ACTION ITEM |
Between the line containing "-13 -30 -17" and the line containing "20 -22] : 215" lies a run of lines; give that run again exactly, with both of those lines, and nothing else from the entries below.

RECORDS PROVIDED |
#####

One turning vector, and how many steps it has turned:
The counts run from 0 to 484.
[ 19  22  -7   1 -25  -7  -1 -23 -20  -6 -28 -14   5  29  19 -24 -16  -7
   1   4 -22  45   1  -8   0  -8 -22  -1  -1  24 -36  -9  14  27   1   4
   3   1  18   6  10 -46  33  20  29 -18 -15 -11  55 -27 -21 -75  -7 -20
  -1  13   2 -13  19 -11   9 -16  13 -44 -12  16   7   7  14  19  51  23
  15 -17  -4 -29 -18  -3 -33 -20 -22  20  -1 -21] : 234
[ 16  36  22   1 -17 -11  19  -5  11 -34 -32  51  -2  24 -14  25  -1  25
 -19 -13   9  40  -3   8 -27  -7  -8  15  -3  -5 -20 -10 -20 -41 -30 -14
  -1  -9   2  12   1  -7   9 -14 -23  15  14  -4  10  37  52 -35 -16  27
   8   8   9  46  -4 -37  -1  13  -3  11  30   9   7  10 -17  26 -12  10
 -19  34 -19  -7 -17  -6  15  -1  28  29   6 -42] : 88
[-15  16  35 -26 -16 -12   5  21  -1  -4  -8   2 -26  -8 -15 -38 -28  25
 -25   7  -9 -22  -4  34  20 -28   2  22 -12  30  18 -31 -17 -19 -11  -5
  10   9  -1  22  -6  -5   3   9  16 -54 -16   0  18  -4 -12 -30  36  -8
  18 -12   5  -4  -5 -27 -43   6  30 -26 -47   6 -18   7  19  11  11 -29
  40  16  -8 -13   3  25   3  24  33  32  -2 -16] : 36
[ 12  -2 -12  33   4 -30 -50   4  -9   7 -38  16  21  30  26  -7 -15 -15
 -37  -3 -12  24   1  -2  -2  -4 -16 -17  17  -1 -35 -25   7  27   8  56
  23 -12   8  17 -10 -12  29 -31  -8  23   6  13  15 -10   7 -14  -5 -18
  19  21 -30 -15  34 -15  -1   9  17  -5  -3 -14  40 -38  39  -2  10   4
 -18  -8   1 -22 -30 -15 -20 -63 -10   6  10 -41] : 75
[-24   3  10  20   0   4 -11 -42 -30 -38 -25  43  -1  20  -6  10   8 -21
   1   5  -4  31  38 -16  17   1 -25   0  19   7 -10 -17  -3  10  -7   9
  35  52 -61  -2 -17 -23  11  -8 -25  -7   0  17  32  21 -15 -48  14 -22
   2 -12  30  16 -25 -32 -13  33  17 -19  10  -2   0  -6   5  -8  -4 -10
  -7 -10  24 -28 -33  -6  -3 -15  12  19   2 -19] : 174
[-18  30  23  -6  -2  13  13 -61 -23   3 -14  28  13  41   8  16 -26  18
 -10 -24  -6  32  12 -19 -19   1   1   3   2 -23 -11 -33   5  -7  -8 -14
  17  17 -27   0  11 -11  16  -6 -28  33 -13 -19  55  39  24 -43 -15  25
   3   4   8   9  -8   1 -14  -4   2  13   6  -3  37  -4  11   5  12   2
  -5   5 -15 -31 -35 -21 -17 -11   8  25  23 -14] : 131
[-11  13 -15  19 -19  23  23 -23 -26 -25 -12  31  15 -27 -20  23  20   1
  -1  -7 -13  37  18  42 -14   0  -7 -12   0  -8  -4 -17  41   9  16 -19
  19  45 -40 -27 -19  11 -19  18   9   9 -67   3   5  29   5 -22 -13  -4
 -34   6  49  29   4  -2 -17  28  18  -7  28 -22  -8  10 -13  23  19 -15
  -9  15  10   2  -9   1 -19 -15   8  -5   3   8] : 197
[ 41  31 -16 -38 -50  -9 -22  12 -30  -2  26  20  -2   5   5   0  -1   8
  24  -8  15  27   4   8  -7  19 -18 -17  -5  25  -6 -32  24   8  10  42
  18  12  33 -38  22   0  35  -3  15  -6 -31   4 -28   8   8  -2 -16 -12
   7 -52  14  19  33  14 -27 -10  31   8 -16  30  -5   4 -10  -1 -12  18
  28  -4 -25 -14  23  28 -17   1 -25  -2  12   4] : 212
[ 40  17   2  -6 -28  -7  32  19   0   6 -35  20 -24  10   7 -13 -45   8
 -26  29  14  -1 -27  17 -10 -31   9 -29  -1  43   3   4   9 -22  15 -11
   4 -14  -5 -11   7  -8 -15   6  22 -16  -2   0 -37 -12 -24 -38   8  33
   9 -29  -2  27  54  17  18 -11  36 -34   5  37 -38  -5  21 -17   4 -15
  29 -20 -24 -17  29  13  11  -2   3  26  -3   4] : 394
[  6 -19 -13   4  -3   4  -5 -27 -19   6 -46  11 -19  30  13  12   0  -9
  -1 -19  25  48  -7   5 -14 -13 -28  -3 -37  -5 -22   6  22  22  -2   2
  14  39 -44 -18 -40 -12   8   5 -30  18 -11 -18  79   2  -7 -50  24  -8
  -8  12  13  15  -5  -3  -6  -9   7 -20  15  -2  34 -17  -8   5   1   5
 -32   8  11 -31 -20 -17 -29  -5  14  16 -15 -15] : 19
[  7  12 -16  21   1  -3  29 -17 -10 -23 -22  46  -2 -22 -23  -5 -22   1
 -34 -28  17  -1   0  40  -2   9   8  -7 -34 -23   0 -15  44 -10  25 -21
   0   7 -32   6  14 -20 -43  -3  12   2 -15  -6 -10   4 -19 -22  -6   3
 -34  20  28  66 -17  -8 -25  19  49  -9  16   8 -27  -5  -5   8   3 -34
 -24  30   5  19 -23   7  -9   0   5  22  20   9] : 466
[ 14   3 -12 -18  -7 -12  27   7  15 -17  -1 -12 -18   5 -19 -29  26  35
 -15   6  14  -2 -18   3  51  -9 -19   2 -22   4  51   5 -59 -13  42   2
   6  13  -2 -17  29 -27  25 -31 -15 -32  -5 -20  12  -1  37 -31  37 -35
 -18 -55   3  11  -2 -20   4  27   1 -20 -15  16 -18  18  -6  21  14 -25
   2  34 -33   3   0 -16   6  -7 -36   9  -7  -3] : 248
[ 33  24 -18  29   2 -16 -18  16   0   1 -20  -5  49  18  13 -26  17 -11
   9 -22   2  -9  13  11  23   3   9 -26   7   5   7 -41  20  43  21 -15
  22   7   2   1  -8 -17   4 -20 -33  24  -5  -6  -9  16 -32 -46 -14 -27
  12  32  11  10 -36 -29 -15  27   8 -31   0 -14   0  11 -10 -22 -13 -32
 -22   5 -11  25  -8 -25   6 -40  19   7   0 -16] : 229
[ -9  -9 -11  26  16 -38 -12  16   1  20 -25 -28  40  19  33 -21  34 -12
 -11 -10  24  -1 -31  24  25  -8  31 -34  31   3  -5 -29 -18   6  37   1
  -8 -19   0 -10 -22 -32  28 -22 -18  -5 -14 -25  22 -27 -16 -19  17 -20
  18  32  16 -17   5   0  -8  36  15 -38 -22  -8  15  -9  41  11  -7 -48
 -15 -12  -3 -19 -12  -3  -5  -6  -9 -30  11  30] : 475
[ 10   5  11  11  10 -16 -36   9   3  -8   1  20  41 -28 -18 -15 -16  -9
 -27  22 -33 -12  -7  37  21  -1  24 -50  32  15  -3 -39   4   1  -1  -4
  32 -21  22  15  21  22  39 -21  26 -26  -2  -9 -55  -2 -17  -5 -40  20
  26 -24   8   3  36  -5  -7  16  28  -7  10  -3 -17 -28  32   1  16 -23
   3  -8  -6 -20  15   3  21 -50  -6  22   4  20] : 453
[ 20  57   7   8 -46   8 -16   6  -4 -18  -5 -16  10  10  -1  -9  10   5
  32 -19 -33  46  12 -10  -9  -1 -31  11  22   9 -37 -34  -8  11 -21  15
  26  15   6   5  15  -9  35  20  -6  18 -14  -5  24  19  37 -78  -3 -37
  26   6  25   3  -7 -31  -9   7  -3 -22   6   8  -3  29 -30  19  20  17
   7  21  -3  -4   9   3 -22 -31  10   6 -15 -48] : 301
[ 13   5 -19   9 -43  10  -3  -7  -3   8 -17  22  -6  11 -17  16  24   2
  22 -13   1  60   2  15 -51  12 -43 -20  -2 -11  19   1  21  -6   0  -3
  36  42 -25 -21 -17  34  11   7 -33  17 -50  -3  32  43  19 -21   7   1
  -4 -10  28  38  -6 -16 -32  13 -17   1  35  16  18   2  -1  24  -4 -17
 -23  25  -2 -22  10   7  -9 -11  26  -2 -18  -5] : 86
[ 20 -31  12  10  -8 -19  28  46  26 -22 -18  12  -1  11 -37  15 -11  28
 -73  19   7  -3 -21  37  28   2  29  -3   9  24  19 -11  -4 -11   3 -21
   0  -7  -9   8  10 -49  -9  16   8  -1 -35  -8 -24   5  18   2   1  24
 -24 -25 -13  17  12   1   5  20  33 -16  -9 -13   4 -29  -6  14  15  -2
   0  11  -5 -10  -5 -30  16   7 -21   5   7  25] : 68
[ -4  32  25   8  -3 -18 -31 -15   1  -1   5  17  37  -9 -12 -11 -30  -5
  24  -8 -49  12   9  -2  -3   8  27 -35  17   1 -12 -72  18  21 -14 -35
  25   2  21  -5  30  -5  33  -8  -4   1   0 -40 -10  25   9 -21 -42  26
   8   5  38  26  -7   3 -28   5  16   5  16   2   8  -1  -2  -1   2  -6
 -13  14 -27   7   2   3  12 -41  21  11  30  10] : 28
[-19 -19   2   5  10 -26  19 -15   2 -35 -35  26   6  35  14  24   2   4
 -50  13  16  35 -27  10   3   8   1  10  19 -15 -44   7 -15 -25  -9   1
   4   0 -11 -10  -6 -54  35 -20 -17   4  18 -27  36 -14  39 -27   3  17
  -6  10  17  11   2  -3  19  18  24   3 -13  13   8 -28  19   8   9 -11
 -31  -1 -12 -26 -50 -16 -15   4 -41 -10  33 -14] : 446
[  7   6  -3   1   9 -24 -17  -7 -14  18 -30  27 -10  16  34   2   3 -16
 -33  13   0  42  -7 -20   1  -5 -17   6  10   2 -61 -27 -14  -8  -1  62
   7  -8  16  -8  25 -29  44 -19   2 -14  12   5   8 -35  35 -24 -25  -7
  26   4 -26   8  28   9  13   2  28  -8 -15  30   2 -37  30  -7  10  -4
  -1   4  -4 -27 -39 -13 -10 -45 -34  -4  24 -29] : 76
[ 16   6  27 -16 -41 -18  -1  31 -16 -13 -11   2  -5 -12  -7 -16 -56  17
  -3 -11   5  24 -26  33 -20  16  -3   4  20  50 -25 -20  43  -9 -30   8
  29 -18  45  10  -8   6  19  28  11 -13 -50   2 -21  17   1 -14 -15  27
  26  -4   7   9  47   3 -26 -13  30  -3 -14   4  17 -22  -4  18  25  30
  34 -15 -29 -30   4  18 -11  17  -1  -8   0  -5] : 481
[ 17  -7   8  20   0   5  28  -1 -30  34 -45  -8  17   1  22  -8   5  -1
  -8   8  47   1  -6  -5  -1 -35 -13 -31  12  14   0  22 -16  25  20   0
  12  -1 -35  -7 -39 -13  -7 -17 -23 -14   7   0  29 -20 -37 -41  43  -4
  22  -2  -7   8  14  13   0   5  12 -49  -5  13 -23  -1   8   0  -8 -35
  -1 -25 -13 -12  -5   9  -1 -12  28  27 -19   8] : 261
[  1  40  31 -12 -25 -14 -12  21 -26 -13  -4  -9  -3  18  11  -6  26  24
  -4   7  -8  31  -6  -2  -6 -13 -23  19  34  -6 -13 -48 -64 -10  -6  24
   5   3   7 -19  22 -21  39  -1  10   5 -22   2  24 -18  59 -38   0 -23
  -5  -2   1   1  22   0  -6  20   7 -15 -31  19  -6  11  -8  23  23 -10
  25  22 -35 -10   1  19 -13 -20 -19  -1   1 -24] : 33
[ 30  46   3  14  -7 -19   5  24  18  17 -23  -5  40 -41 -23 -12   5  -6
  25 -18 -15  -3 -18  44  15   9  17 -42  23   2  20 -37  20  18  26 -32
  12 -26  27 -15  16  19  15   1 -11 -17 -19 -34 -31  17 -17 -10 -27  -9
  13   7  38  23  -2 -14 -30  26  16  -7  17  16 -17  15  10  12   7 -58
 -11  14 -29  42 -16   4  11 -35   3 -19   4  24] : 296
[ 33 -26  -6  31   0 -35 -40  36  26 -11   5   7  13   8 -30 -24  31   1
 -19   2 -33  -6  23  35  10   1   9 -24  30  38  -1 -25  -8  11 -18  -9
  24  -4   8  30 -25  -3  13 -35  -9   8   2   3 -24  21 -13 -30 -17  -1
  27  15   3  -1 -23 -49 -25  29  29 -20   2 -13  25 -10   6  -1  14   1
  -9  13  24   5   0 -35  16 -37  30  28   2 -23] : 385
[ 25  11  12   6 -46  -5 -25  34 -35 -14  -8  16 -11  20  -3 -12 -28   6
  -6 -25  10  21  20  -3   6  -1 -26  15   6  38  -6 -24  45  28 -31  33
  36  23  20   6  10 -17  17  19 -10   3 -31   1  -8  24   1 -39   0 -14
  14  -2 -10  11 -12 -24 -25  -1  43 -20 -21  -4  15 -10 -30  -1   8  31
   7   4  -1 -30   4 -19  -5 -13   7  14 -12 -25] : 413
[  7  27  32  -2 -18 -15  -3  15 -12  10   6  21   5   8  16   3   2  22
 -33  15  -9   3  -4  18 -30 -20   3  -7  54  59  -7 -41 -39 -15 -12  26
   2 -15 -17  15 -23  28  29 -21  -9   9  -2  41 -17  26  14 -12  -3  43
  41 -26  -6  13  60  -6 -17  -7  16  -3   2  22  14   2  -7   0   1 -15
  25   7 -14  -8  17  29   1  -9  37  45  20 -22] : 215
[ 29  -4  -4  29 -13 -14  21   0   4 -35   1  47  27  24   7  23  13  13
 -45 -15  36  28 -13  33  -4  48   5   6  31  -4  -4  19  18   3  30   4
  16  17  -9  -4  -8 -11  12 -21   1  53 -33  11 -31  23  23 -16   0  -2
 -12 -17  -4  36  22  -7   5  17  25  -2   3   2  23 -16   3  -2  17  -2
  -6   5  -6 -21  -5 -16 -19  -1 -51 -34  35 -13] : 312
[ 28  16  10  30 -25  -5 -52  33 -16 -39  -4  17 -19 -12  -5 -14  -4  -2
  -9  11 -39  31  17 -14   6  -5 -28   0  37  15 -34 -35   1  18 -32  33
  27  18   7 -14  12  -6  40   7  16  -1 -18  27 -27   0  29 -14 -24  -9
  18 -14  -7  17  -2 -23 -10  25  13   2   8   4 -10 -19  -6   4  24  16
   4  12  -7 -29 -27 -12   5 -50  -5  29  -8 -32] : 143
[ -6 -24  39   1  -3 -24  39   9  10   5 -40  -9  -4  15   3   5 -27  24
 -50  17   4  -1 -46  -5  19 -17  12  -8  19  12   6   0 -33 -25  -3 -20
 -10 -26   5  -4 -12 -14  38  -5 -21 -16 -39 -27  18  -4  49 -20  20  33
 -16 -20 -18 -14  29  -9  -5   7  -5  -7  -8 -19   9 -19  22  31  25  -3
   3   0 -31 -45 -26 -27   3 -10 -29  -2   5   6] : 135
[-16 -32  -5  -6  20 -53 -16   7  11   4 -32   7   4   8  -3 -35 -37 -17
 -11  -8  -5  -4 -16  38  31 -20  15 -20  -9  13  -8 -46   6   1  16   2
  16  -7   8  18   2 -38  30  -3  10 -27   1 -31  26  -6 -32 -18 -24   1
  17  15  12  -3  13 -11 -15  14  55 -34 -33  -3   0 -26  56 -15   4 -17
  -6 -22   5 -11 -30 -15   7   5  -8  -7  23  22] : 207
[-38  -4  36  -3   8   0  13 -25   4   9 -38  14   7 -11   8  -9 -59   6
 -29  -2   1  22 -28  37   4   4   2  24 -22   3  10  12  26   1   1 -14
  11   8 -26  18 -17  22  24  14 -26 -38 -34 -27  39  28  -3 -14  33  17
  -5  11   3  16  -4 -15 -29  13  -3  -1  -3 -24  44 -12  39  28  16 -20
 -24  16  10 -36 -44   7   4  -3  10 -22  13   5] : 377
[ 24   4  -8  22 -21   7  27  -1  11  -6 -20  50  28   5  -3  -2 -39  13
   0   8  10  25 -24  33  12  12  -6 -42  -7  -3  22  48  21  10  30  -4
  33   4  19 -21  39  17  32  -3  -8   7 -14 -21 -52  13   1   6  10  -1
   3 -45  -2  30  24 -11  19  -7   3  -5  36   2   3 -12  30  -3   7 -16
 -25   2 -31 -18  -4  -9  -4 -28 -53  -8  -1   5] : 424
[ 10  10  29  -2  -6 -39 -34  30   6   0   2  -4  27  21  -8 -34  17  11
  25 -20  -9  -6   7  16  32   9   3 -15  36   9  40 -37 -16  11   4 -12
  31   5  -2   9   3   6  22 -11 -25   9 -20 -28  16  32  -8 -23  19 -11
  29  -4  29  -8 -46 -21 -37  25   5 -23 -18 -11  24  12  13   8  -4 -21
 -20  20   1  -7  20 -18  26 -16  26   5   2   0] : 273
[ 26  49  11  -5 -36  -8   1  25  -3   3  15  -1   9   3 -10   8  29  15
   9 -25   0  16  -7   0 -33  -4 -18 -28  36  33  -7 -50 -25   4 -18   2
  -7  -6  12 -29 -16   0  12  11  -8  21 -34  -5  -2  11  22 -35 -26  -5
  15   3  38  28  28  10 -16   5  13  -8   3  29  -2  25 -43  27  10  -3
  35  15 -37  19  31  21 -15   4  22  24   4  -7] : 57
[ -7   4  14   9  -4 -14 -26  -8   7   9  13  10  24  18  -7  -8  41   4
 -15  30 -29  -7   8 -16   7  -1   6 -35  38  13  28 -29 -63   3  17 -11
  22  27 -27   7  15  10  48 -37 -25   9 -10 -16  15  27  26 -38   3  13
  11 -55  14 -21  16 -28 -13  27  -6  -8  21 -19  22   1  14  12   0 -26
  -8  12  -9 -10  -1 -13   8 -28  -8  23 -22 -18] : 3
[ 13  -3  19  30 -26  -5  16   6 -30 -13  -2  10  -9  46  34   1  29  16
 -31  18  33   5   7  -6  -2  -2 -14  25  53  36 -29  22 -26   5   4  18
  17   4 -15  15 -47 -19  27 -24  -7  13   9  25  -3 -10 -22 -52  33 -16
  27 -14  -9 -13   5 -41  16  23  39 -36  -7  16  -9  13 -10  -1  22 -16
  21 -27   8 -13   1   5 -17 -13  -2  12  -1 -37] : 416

#####

RESPONSE |
  24  -4   8  30 -25  -3  13 -35  -9   8   2   3 -24  21 -13 -30 -17  -1
  27  15   3  -1 -23 -49 -25  29  29 -20   2 -13  25 -10   6  -1  14   1
  -9  13  24   5   0 -35  16 -37  30  28   2 -23] : 385
[ 25  11  12   6 -46  -5 -25  34 -35 -14  -8  16 -11  20  -3 -12 -28   6
  -6 -25  10  21  20  -3   6  -1 -26  15   6  38  -6 -24  45  28 -31  33
  36  23  20   6  10 -17  17  19 -10   3 -31   1  -8  24   1 -39   0 -14
  14  -2 -10  11 -12 -24 -25  -1  43 -20 -21  -4  15 -10 -30  -1   8  31
   7   4  -1 -30   4 -19  -5 -13   7  14 -12 -25] : 413
[  7  27  32  -2 -18 -15  -3  15 -12  10   6  21   5   8  16   3   2  22
 -33  15  -9   3  -4  18 -30 -20   3  -7  54  59  -7 -41 -39 -15 -12  26
   2 -15 -17  15 -23  28  29 -21  -9   9  -2  41 -17  26  14 -12  -3  43
  41 -26  -6  13  60  -6 -17  -7  16  -3   2  22  14   2  -7   0   1 -15
  25   7 -14  -8  17  29   1  -9  37  45  20 -22] : 215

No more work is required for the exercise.